Items from a dataset:
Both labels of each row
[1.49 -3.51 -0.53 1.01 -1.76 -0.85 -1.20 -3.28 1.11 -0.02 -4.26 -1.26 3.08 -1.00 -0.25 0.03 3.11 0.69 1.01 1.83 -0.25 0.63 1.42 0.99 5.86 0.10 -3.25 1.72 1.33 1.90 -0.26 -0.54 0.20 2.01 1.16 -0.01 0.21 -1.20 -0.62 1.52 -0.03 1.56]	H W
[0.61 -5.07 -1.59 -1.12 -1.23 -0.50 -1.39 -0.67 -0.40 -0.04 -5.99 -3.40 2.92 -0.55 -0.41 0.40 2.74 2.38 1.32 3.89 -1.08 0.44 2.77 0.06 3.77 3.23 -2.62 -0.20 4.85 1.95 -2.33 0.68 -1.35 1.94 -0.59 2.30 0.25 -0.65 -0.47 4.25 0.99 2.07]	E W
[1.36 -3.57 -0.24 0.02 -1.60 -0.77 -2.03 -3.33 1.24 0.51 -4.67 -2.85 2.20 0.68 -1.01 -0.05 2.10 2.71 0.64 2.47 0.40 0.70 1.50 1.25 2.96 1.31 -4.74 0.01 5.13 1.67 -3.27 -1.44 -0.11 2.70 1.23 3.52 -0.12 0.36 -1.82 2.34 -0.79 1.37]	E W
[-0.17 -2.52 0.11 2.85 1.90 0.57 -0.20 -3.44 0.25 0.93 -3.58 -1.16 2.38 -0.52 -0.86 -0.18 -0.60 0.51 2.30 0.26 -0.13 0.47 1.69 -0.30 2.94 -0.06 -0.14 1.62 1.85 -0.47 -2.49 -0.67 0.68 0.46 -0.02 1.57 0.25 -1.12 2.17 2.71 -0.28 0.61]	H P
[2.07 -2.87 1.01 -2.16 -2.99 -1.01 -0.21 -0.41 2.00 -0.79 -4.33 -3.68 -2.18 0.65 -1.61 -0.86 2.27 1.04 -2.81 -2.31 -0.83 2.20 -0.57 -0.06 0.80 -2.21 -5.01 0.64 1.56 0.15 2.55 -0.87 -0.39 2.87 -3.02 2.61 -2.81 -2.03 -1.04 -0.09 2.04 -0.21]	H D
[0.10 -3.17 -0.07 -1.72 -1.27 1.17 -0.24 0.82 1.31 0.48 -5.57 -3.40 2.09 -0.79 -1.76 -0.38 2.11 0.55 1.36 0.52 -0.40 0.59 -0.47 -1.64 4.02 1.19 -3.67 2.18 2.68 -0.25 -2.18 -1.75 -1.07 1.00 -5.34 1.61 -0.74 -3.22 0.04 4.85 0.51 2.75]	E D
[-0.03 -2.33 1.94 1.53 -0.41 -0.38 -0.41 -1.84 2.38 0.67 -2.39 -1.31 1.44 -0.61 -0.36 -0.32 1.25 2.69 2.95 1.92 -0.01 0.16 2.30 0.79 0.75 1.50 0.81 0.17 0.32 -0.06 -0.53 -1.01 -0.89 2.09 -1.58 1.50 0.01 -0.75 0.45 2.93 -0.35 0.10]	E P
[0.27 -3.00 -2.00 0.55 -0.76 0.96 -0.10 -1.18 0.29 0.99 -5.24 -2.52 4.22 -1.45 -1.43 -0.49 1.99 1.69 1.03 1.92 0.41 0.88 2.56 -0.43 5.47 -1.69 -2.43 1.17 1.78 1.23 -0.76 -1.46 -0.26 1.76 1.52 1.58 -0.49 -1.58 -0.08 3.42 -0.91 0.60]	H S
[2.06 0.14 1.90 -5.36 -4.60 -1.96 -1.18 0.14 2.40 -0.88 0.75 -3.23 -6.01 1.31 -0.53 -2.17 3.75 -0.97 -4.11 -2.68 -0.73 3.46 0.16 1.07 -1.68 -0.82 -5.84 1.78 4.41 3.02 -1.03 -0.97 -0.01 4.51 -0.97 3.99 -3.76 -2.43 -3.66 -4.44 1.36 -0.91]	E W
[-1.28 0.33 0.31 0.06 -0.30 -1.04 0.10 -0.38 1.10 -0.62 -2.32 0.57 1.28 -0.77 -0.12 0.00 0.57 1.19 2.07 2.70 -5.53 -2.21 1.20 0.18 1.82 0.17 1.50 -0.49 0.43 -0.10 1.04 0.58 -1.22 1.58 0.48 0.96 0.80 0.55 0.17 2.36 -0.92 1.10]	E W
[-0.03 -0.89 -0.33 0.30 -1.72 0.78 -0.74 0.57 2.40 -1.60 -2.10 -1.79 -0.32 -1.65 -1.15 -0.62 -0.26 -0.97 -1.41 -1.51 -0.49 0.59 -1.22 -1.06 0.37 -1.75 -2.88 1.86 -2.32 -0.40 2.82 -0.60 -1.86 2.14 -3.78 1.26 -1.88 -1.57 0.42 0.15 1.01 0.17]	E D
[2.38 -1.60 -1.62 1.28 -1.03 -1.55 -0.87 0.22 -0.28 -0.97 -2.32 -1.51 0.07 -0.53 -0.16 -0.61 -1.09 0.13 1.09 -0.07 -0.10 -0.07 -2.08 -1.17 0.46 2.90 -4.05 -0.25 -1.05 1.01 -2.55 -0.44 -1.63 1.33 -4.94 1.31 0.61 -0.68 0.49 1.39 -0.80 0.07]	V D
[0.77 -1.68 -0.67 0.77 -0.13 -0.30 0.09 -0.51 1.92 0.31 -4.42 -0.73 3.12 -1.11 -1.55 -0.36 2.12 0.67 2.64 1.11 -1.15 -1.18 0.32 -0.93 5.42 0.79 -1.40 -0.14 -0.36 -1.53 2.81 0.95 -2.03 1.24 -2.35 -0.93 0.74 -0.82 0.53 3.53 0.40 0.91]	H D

■ Requirement ■
Reproduce every entry above. Make each line identical to the original.

■ Solution to this problem ■
Both labels of each row
[1.49 -3.51 -0.53 1.01 -1.76 -0.85 -1.20 -3.28 1.11 -0.02 -4.26 -1.26 3.08 -1.00 -0.25 0.03 3.11 0.69 1.01 1.83 -0.25 0.63 1.42 0.99 5.86 0.10 -3.25 1.72 1.33 1.90 -0.26 -0.54 0.20 2.01 1.16 -0.01 0.21 -1.20 -0.62 1.52 -0.03 1.56]	H W
[0.61 -5.07 -1.59 -1.12 -1.23 -0.50 -1.39 -0.67 -0.40 -0.04 -5.99 -3.40 2.92 -0.55 -0.41 0.40 2.74 2.38 1.32 3.89 -1.08 0.44 2.77 0.06 3.77 3.23 -2.62 -0.20 4.85 1.95 -2.33 0.68 -1.35 1.94 -0.59 2.30 0.25 -0.65 -0.47 4.25 0.99 2.07]	E W
[1.36 -3.57 -0.24 0.02 -1.60 -0.77 -2.03 -3.33 1.24 0.51 -4.67 -2.85 2.20 0.68 -1.01 -0.05 2.10 2.71 0.64 2.47 0.40 0.70 1.50 1.25 2.96 1.31 -4.74 0.01 5.13 1.67 -3.27 -1.44 -0.11 2.70 1.23 3.52 -0.12 0.36 -1.82 2.34 -0.79 1.37]	E W
[-0.17 -2.52 0.11 2.85 1.90 0.57 -0.20 -3.44 0.25 0.93 -3.58 -1.16 2.38 -0.52 -0.86 -0.18 -0.60 0.51 2.30 0.26 -0.13 0.47 1.69 -0.30 2.94 -0.06 -0.14 1.62 1.85 -0.47 -2.49 -0.67 0.68 0.46 -0.02 1.57 0.25 -1.12 2.17 2.71 -0.28 0.61]	H P
[2.07 -2.87 1.01 -2.16 -2.99 -1.01 -0.21 -0.41 2.00 -0.79 -4.33 -3.68 -2.18 0.65 -1.61 -0.86 2.27 1.04 -2.81 -2.31 -0.83 2.20 -0.57 -0.06 0.80 -2.21 -5.01 0.64 1.56 0.15 2.55 -0.87 -0.39 2.87 -3.02 2.61 -2.81 -2.03 -1.04 -0.09 2.04 -0.21]	H D
[0.10 -3.17 -0.07 -1.72 -1.27 1.17 -0.24 0.82 1.31 0.48 -5.57 -3.40 2.09 -0.79 -1.76 -0.38 2.11 0.55 1.36 0.52 -0.40 0.59 -0.47 -1.64 4.02 1.19 -3.67 2.18 2.68 -0.25 -2.18 -1.75 -1.07 1.00 -5.34 1.61 -0.74 -3.22 0.04 4.85 0.51 2.75]	E D
[-0.03 -2.33 1.94 1.53 -0.41 -0.38 -0.41 -1.84 2.38 0.67 -2.39 -1.31 1.44 -0.61 -0.36 -0.32 1.25 2.69 2.95 1.92 -0.01 0.16 2.30 0.79 0.75 1.50 0.81 0.17 0.32 -0.06 -0.53 -1.01 -0.89 2.09 -1.58 1.50 0.01 -0.75 0.45 2.93 -0.35 0.10]	E P
[0.27 -3.00 -2.00 0.55 -0.76 0.96 -0.10 -1.18 0.29 0.99 -5.24 -2.52 4.22 -1.45 -1.43 -0.49 1.99 1.69 1.03 1.92 0.41 0.88 2.56 -0.43 5.47 -1.69 -2.43 1.17 1.78 1.23 -0.76 -1.46 -0.26 1.76 1.52 1.58 -0.49 -1.58 -0.08 3.42 -0.91 0.60]	H S
[2.06 0.14 1.90 -5.36 -4.60 -1.96 -1.18 0.14 2.40 -0.88 0.75 -3.23 -6.01 1.31 -0.53 -2.17 3.75 -0.97 -4.11 -2.68 -0.73 3.46 0.16 1.07 -1.68 -0.82 -5.84 1.78 4.41 3.02 -1.03 -0.97 -0.01 4.51 -0.97 3.99 -3.76 -2.43 -3.66 -4.44 1.36 -0.91]	E W
[-1.28 0.33 0.31 0.06 -0.30 -1.04 0.10 -0.38 1.10 -0.62 -2.32 0.57 1.28 -0.77 -0.12 0.00 0.57 1.19 2.07 2.70 -5.53 -2.21 1.20 0.18 1.82 0.17 1.50 -0.49 0.43 -0.10 1.04 0.58 -1.22 1.58 0.48 0.96 0.80 0.55 0.17 2.36 -0.92 1.10]	E W
[-0.03 -0.89 -0.33 0.30 -1.72 0.78 -0.74 0.57 2.40 -1.60 -2.10 -1.79 -0.32 -1.65 -1.15 -0.62 -0.26 -0.97 -1.41 -1.51 -0.49 0.59 -1.22 -1.06 0.37 -1.75 -2.88 1.86 -2.32 -0.40 2.82 -0.60 -1.86 2.14 -3.78 1.26 -1.88 -1.57 0.42 0.15 1.01 0.17]	E D
[2.38 -1.60 -1.62 1.28 -1.03 -1.55 -0.87 0.22 -0.28 -0.97 -2.32 -1.51 0.07 -0.53 -0.16 -0.61 -1.09 0.13 1.09 -0.07 -0.10 -0.07 -2.08 -1.17 0.46 2.90 -4.05 -0.25 -1.05 1.01 -2.55 -0.44 -1.63 1.33 -4.94 1.31 0.61 -0.68 0.49 1.39 -0.80 0.07]	V D
[0.77 -1.68 -0.67 0.77 -0.13 -0.30 0.09 -0.51 1.92 0.31 -4.42 -0.73 3.12 -1.11 -1.55 -0.36 2.12 0.67 2.64 1.11 -1.15 -1.18 0.32 -0.93 5.42 0.79 -1.40 -0.14 -0.36 -1.53 2.81 0.95 -2.03 1.24 -2.35 -0.93 0.74 -0.82 0.53 3.53 0.40 0.91]	H D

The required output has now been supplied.